Dataset items
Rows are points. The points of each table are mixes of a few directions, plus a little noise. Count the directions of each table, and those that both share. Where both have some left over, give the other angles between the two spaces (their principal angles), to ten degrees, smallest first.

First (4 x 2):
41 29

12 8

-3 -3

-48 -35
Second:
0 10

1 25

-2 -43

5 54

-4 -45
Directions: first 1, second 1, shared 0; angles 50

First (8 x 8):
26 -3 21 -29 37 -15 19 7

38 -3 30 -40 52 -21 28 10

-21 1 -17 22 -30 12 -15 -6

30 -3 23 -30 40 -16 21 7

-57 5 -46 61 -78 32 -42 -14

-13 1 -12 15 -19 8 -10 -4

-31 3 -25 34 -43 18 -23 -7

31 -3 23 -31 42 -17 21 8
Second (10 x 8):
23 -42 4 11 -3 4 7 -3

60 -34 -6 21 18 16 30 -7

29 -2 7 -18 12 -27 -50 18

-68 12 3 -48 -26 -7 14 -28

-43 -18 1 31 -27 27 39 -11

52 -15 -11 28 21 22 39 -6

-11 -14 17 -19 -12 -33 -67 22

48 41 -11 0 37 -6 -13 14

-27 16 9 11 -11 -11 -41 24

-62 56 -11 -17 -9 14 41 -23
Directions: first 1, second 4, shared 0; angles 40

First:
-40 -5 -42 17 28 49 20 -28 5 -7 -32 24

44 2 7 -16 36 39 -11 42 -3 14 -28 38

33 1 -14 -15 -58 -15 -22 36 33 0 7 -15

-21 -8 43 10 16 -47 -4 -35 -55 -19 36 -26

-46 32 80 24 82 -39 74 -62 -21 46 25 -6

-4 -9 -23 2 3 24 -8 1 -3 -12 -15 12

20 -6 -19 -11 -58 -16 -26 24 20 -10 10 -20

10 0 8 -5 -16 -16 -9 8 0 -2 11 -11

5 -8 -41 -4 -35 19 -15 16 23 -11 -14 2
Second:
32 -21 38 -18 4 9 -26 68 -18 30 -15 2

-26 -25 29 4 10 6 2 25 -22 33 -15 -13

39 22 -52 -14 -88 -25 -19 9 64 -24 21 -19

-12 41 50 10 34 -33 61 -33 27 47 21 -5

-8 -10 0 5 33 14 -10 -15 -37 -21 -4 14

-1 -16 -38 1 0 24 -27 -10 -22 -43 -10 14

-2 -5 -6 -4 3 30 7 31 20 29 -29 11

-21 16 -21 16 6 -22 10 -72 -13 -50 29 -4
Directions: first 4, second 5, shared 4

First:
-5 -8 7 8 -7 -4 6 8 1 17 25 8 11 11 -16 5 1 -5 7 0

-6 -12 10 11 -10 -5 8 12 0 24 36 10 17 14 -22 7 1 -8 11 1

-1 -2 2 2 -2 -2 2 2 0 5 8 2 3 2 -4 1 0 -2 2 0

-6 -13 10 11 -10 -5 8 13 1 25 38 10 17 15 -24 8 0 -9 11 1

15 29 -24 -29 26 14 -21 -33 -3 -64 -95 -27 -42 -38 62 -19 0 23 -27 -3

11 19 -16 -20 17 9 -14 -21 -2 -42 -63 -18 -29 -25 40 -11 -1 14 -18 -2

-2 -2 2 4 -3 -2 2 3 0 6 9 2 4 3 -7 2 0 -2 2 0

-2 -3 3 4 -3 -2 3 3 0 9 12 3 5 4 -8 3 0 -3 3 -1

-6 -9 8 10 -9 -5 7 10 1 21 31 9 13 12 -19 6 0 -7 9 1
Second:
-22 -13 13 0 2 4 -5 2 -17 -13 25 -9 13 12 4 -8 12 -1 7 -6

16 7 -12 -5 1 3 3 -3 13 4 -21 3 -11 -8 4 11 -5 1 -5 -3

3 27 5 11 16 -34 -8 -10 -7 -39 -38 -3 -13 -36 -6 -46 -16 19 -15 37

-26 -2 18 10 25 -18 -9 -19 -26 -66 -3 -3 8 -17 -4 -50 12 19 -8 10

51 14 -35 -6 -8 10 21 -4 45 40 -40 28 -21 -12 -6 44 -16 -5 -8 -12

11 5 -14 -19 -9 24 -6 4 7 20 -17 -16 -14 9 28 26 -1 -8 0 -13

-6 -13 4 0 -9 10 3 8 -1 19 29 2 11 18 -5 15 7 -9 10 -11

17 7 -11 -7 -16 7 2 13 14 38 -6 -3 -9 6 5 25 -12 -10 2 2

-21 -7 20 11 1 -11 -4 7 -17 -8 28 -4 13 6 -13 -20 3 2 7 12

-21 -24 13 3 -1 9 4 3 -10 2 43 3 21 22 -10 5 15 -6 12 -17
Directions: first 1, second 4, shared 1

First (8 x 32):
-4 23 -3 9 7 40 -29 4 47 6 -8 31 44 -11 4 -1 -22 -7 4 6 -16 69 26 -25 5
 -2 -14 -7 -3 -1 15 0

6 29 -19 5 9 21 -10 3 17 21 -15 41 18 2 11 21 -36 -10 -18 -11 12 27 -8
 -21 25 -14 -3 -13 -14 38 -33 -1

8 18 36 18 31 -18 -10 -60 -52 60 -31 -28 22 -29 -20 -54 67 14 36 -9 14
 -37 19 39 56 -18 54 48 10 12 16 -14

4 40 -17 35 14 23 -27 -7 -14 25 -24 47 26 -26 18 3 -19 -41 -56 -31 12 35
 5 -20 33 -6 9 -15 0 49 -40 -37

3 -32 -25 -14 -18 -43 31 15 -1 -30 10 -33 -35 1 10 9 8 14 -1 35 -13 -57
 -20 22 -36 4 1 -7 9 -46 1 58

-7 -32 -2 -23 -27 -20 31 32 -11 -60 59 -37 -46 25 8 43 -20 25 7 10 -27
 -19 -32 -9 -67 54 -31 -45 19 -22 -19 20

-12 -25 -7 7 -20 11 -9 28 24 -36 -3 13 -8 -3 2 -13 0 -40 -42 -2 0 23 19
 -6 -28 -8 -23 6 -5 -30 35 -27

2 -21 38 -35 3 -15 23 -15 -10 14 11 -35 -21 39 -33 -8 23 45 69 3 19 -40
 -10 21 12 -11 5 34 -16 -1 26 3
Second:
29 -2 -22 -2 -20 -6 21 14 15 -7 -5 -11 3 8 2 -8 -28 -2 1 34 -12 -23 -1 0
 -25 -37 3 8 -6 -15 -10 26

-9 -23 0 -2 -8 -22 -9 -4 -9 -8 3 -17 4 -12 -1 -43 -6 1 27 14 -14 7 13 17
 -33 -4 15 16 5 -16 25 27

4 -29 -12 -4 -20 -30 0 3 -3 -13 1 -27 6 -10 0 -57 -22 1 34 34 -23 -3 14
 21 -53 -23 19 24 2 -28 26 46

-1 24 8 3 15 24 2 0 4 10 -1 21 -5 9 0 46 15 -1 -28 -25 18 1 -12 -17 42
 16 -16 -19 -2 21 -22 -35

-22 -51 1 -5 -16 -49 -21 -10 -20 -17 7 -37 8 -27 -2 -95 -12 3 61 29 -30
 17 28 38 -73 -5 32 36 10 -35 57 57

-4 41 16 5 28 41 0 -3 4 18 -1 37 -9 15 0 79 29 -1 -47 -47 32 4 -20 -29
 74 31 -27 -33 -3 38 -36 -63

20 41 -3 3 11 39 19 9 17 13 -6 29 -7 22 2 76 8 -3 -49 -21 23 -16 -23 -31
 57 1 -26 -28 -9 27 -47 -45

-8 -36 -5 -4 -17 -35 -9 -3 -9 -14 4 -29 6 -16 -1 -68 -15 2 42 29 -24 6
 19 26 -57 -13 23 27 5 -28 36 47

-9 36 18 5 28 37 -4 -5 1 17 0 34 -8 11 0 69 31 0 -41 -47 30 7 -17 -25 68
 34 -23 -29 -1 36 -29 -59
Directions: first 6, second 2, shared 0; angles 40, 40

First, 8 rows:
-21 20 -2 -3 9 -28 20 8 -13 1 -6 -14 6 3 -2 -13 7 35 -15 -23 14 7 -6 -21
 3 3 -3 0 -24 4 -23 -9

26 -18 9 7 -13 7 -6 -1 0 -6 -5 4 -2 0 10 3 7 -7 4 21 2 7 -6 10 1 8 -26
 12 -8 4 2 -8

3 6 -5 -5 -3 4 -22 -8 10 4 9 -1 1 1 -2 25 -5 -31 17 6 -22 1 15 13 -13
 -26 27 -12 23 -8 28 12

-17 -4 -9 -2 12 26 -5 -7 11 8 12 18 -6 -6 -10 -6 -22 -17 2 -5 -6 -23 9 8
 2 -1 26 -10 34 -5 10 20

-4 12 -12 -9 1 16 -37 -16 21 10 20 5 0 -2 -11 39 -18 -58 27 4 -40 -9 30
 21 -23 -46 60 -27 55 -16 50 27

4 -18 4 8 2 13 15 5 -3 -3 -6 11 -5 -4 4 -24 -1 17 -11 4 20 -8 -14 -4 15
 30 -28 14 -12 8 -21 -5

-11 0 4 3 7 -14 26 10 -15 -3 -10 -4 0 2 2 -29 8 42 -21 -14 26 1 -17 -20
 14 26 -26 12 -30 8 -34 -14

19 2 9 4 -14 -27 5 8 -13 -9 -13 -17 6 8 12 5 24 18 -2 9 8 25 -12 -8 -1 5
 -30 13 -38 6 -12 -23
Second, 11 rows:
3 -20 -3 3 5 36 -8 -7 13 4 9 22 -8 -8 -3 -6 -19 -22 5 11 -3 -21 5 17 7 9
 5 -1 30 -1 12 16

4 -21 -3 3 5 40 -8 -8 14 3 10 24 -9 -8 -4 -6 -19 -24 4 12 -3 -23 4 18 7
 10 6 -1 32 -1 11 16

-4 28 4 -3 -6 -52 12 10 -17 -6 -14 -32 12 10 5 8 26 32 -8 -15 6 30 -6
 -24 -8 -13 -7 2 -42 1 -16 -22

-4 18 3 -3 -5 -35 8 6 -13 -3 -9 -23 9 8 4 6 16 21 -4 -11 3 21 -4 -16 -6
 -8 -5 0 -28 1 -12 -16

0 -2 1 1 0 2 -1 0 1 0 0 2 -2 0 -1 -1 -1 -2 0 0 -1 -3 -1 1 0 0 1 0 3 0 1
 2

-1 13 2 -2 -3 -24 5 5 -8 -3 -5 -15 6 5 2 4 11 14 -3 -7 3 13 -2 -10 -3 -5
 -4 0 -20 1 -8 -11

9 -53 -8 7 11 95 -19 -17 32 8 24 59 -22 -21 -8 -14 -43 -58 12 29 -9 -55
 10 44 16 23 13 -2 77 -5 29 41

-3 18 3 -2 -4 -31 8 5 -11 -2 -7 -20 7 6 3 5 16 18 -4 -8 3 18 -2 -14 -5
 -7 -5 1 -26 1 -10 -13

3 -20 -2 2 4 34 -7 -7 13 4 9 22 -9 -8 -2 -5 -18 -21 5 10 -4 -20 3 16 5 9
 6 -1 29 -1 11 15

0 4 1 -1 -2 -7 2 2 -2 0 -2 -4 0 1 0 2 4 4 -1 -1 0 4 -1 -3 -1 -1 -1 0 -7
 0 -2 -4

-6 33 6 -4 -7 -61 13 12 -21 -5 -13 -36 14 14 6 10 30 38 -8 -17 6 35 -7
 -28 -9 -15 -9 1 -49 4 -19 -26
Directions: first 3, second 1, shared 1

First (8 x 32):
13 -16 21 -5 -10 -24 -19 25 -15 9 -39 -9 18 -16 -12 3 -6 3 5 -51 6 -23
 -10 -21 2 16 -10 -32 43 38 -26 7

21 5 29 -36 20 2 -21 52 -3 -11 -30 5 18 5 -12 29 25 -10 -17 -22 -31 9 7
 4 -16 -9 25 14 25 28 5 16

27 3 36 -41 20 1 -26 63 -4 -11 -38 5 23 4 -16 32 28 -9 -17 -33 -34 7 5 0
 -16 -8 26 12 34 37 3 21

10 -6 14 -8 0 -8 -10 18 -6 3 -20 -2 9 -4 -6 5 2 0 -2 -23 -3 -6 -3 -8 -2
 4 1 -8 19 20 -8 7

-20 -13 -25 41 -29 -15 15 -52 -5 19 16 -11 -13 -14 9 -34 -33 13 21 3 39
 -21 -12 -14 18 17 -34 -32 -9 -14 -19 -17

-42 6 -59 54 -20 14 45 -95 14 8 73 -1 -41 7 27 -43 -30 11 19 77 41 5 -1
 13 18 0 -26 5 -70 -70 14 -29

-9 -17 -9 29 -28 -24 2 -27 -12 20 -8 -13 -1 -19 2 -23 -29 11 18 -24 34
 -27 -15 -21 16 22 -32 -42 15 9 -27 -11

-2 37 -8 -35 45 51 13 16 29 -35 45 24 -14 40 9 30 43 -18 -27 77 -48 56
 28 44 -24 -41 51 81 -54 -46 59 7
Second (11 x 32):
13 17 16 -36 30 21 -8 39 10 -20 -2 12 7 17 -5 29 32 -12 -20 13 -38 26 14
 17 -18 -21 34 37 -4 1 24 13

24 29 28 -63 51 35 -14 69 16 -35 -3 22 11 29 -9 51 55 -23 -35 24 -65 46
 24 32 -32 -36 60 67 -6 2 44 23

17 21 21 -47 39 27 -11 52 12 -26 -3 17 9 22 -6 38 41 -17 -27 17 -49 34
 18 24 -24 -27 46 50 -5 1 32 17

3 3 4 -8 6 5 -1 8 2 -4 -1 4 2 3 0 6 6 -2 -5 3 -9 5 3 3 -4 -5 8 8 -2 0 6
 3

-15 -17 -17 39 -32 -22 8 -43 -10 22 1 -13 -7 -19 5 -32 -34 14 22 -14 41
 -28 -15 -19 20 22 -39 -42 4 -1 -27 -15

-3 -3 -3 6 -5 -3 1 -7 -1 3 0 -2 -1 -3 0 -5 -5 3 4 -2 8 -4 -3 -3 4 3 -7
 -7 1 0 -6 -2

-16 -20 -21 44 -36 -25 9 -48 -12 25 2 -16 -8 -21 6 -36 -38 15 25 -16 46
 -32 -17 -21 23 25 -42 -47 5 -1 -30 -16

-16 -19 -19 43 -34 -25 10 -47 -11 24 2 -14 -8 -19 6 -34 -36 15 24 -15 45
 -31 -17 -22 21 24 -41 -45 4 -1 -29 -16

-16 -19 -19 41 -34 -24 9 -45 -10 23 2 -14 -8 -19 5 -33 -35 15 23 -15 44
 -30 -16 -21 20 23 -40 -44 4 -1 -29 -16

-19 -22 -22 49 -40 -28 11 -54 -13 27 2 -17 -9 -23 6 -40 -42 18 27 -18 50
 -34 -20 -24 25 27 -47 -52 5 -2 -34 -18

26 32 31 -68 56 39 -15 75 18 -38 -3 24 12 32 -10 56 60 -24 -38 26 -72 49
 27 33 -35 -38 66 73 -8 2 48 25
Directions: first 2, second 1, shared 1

- _Task objective_
All that is needed is the exact run of lines above from the line containing "21 -23 -46 60 -27 55 -16 50 27" through the line containing "-4 28 4 -3 -6", both of them included.

- _Finished task_
 21 -23 -46 60 -27 55 -16 50 27

4 -18 4 8 2 13 15 5 -3 -3 -6 11 -5 -4 4 -24 -1 17 -11 4 20 -8 -14 -4 15
 30 -28 14 -12 8 -21 -5

-11 0 4 3 7 -14 26 10 -15 -3 -10 -4 0 2 2 -29 8 42 -21 -14 26 1 -17 -20
 14 26 -26 12 -30 8 -34 -14

19 2 9 4 -14 -27 5 8 -13 -9 -13 -17 6 8 12 5 24 18 -2 9 8 25 -12 -8 -1 5
 -30 13 -38 6 -12 -23
Second, 11 rows:
3 -20 -3 3 5 36 -8 -7 13 4 9 22 -8 -8 -3 -6 -19 -22 5 11 -3 -21 5 17 7 9
 5 -1 30 -1 12 16

4 -21 -3 3 5 40 -8 -8 14 3 10 24 -9 -8 -4 -6 -19 -24 4 12 -3 -23 4 18 7
 10 6 -1 32 -1 11 16

-4 28 4 -3 -6 -52 12 10 -17 -6 -14 -32 12 10 5 8 26 32 -8 -15 6 30 -6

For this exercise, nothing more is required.